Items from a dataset
^^^^
Each row below holds a small network's activations on one input, seen along a few directions.
Each table varies a few parts of the input and shows all the possible inputs, shuffled.
A made-up example of a description, with smaller parts first: one of 5 places around a ring, together with either a single point or one of 9 places along a line or (one of 3 separate values, together with one of 4 places along a line).
Shared parts are said once, and a part with two or three values counts as separate values.
In the rows, 128 means zero.

Other details of the inputs shift rows strongly along three fixed directions, in all tables alike. That doesn't count.

Table:
R1: [ 69  68 150 112  70  78 145  93 104  97 135  63 105]
R2: [109 133 144 153 118  83  73 186 208 109 215  98  92]
R3: [197 132 110 113 166 165 132 159 110 125 101 161 129]
R4: [113 142 125  91  66 135 155  75 120 170 113 140 150]
R5: [105 140 118  92  64 133 158  87 125 170 103 142 152]
R6: [ 89 130 136 116  75 123 175  89 121 167 104 155 165]
R7: [ 82  80 145 125  67  65 145  82 105 103 133  59 105]
R8: [167  72 143 186 159 108 108 159 106  69 105  76  84]
R9: [158 127 115 133 176 172 124 132 103 120  93 143 144]
R10: [173 155 112 138 176 162 123 118  99 112 101 146 147]
R11: [164 129 100 132 171 161 136 124  88 107 120 155 123]
R12: [ 80 138 137  95  75 143 173  93 121 153  96 131 152]
R13: [194 143 129 129 171 170 133 155 109 125  92 157 136]
R14: [ 59  95 160 117  74  51 115 100  88 123 104  77  69]
R15: [111 164 161 101  59 141 161  81 130 143 102 166 115]
R16: [162 116  91 143 161 168 128 137 103 130 101 157 125]
R17: [ 85 105 121 159 132  64  90 181 195 132 207  95 135]
R18: [156 153  85  97 185 138 106 150  79 128  90 175  98]
R19: [150  74 126 189 170 101 103 131 102  84 103  64 104]
R20: [ 99 110 123 103  64 122 161  92 119 174 109 163 161]
R21: [114 131 147 151 117  80  72 191 205 113 217  94 100]
R22: [115 152 142  87  53 137 161  85 130 143 111 170 109]
R23: [ 75  64 151 115  64  82 132  89 105 101 132  63 106]
R24: [128 207 115 101 137 136  86 153 193 161 208 155 168]
R25: [104 124 149 117  71 127 158  77 115 173 111 157 166]
R26: [110 218 117 122 144 139 106 167 207 173 184 149 175]
R27: [ 67  85 163 153  71  80 153  84 108 110 128  65  94]
R28: [145 143 109 129 185 164 144 134 102 102  94 140 138]
R29: [103 134 153 120  65 147 155  71 111 169 113 142 139]
R30: [ 71  60 141 138  70  57 157  91 111 113 131  81 113]
R31: [135  70 108 176 169 102 123 137  96  72 125  79  80]
R32: [ 95 146 155 108  72 140 166  70 101 147 124 142 138]
R33: [198 134 108 108 170 163 134 153 113 126  99 154 125]
R34: [119 128 146 148 118  82  70 197 204 120 217  86 106]
R35: [130  66 125 190 177  85 127 138  99  74 112  86 111]
R36: [162 117  96 118 171 168 124 136 103 120 102 147 138]
R37: [143  59 134 188 168  90 106 129  92  75 120  89 116]
R38: [180 151 128 118 190 173 129 135 122 122  84 159 104]
R39: [137  62 132 185 175  87 118 134  90  70 121  89 115]
R40: [100 194 112  93 145 139 109 169 194 150 199 149 159]
R41: [168 116  99 132 168 146 127 125  96 117 117 169 150]
R42: [148 123  83 118 174 164 143 148 108 114  94 145 137]
R43: [199 135 106 122 162 167 133 157 109 122 101 160 127]
R44: [ 86 130 143  97  69 145 159  92 119 160  93 136 154]
R45: [160 162 102 139 185 156 144 126 106 111  93 143 143]
R46: [136  62 126 198 161 113 107 142 102  89 106  79  92]
R47: [107 130 151 126 142  81  68 180 215 127 207  84  80]
R48: [117 199 143 129 135 148  87 148 183 160 207 157 157]
R49: [141 201 133  81 140 147  95 185 216 179 198 161 147]
R50: [ 86 144 153  86  78 141 166  80 106 138 114 133 151]
R51: [169  70 146 169 169 102 112 158 108  79 101  66  86]
R52: [126 152 163  97  55 145 167  98 121 165 103 147 143]
R53: [157 135 119 127 176 170 123 127  95 103 101 143 143]
R54: [115 215 105 103 145 131 108 160 200 160 201 152 163]
R55: [ 90 119 124  82  64 141 159  96 119 160 102 140 148]
R56: [ 74  74 130 134  64  67 151  94 120 118 115  56 106]
R57: [187 137 112 101 182 167 132 144 121 125  95 159 105]
R58: [188 144 129 120 182 172 134 147 116 127  85 150 123]
R59: [123 169 116 118 135 128  92 161 194 181 204 175 178]
R60: [147  62 118 174 160 108 102 129  90  73 132  83  85]
R61: [104 144 164 168 123  86  73 183 209 108 207  93  98]
R62: [163 119  98 130 174 142 139 129  94 112 118 168 149]
R63: [123 181 120 121 130 148  88 157 192 177 208 161 151]
R64: [101 163 146  96  78 132 166  71 111 148 114 136 155]
R65: [101 151 137 108  68 137 158  84 124 170  94 138 158]
R66: [109 142 166 166 122  84  72 187 205 113 208  90 106]
R67: [157 125  85 141 168 165 143 138 103 123 104 153 123]
R68: [158 116 107 155 170 150 131 138 107 136  90 168 159]
R69: [115 154 169  77  76 145 166  85 132 166  96 146 120]
R70: [153 135 104 156 173 169 143 134 103 123  95 149 129]
Each input here is: one of 2 separate values, together with either a single point or one of 10 places along a line or (one of 4 separate values, together with one of 6 places around a ring).
The inputs of R29 and R63 match in every part but the choice among 2 separate values. If R50 is changed in the same way as R29 into R63, which row does it become?
Answer: R1
The inputs of R8 and R34 match in every part but the choice among 2 separate values. If R10 is changed in the same way as R8 into R34, which row does it become?
Answer: R24
Change only the choice among 4 separate values in R42. List by row number the other rows that result.
Answer: R17, R56, R67
A walk changes only the place on the ring of 6. It starts at R48 and steps to R29. List the rest of the walk in order.
Answer: R46, R70, R27, R32
Change only the place on the line of 10 in R34. List by row number the other rows that result.
Answer: R2, R3, R21, R22, R33, R43, R47, R49, R57

Table:
R71: [ 77 142 135 102  79 103 125 137 171 177 141 112 144]
R72: [151 106 103 129 154 145 163 110  70 120  66 166 126]
R73: [145 122 117 147 147 168 162 105  79 108  64 158 121]
R74: [158 193 137 109 161 163 127 137 140 160 124 184 176]
R75: [165 178 101 111 147 156 127 130 128 157 155 203 170]
R76: [138 187 113 122 148 196 134 144 150 152 128 184 161]
R77: [139  86 124 204 204 110  87 187 145  83 143  59  90]
R78: [134  71 106 191 198  87  79 187 129  63 152 102  98]
R79: [ 93 149 158 111  80 117 122 121 176 166 144 100 156]
R80: [ 78  66 131 136  72  93 159  91  92 114  97 102  99]
R81: [ 97 164 155 137  74 101 126 107 157 148 166 141 140]
R82: [129 197  83  67 172 167 114 121 127 149 144 182 140]
R83: [ 96 147 170 108  85 112 120 116 165 162 155 108 163]
R84: [112 120 184  82  26 100  95 135 178 183 165 135  66]
R85: [211 101 165 121 117 176 129 116  78 124  45 160  51]
R86: [166  91 131 209 196  88  76 165 127  67 169  83 104]
R87: [101 133 150  74  50  89 155 137 191 145 173 110 117]
R88: [167 125 108 153 136 168 158 100  79 117  67 143 124]
R89: [158  87 101 119 147 167 154 104  68 110  84 158 146]
R90: [ 81 142 144  77  61  87 141 117 188 146 171 113 110]
R91: [146 129 112 112 169 161 144  76  52  91  63 127  98]
R92: [155 183  84 116 140 172 129 142 142 166 136 188 159]
R93: [135 169 138 178 211  94  45 222 209 115 196 113 135]
R94: [ 86 125 143 100  84 111 129 118 158 167 179 120 155]
R95: [175 101  83 131 135 159 153  98  74 120  77 146 137]
R96: [163 115 133 138 158 159 164  97  70 116  79 152 135]
R97: [ 76 149 138 105  83  91 126 132 165 174 142 123 138]
R98: [ 68 133 128 112  73 119 129 132 166 158 163 128 140]
R99: [144 195 127 122 160 170 136 137 143 156 129 195 160]
R100: [ 65 153 146  74  56  93 124 128 149 146 180 101 123]
R101: [176  99 103  94 141 157 168 117  57  89  60 132 113]
R102: [145 168 106 103 153 168 130 140 132 149 151 207 173]
R103: [ 89  90 163 143  79  86 155  89 100 125  71  77 103]
R104: [158 112 130 140 150 164 158  98  69 101  82 162 138]
R105: [ 93  53 130 125  74 100 159  86  99 127 100  74 114]
R106: [ 88 134 134  95  78 105 120 129 172 173 149 108 157]
R107: [156 186  95 117 143 152 127 136 135 155 142 209 161]
R108: [139 191 124 124 151 175 131 138 142 141 133 205 164]
R109: [ 90  71 144 127  78  69 150  95  91 122  77  97 112]
R110: [ 72 135 132 110  79 113 135 131 167 174 160 116 136]
R111: [ 94 167 148 138  74 108 130 109 160 157 163 129 132]
R112: [ 84  84 160 150  80  96 165  83  98 123  91  82  95]
R113: [ 99  67 167 138  81 106 157  75  95 118 110  74 120]
R114: [136  76 103 192 208  88  88 189 134  86 146  79  85]
R115: [ 96  71 182 116  46  87 164  84  90  84  98  42  86]
R116: [153  85  94 201 193  82  80 179 129  79 153  87  87]
R117: [163 110 116 136 151 177 162 100  85 121  67 131 136]
R118: [ 55 178 161  92  79 102 115  95 153 142 172 102 110]
R119: [144 164  88 100 146 186 128 143 147 155 140 187 174]
R120: [157 169 108  88 157 165 121 145 141 169 128 179 185]
R121: [161  98 108 123 158 149 163 104  64 122  81 160 135]
R122: [178 118 127 118 149 158 175  96  87  86  51 134  93]
R123: [171 186 119 121 146 180 125 121 137 153 150 183 177]
R124: [ 72 172 176  91  58 108 125 122 152 138 174  92 121]
R125: [156 160 113 184 192 123  50 201 208 115 221 101 139]
R126: [165 104 112 116 156 138 153 110  67 124  61 154 142]
R127: [144  90 128 198 204  97  74 195 149  83 125  52  97]
R128: [166  66 102 189 192  91  73 171 125  75 170  79 111]
R129: [151 176 125 113 152 192 128 131 141 145 146 187 180]
R130: [ 62  72 131 102  73  70 145  61  68  99  99  66  69]
R131: [182  77 141 181 196  87  98 205 163  40 151  46  65]
R132: [136 149 119 175 198 135  53 211 212 108 217 105 142]
The inputs of R83 and R120 match in every part but one. If R88 is changed in the same way as R83 into R120, which row does it become?
Answer: R92
The inputs of R116 and R111 match in every part but one. If R105 is changed in the same way as R116 into R111, which row does it become?
Answer: R117
What do these inputs look like to the network?
Answer: one of 2 separate values, together with either a single point or one of 6 places along a line or (one of 4 places along a line, together with one of 6 places around a ring)
Change only the choice among 2 separate values in R75. List by row number the other rows that result.
Answer: R86
A walk changes only the place on the line of 6. It starts at R131 and steps to R122. List the rest of the walk in order.
Answer: R115, R124, R118, R91
Change only the place on the ring of 6 in R109. List by row number the other rows that result.
Answer: R71, R97, R106, R120, R126
Change only the choice among 2 separate values in R87. List by row number the other rows that result.
Answer: R131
^^^^
Lines before the one containing "Answer: R115, R124, R118, R91" are to be left out; that line and every line after it through the end of the data should be copied exactly.

Answer: R115, R124, R118, R91
Change only the place on the ring of 6 in R109. List by row number the other rows that result.
Answer: R71, R97, R106, R120, R126
Change only the choice among 2 separate values in R87. List by row number the other rows that result.
Answer: R131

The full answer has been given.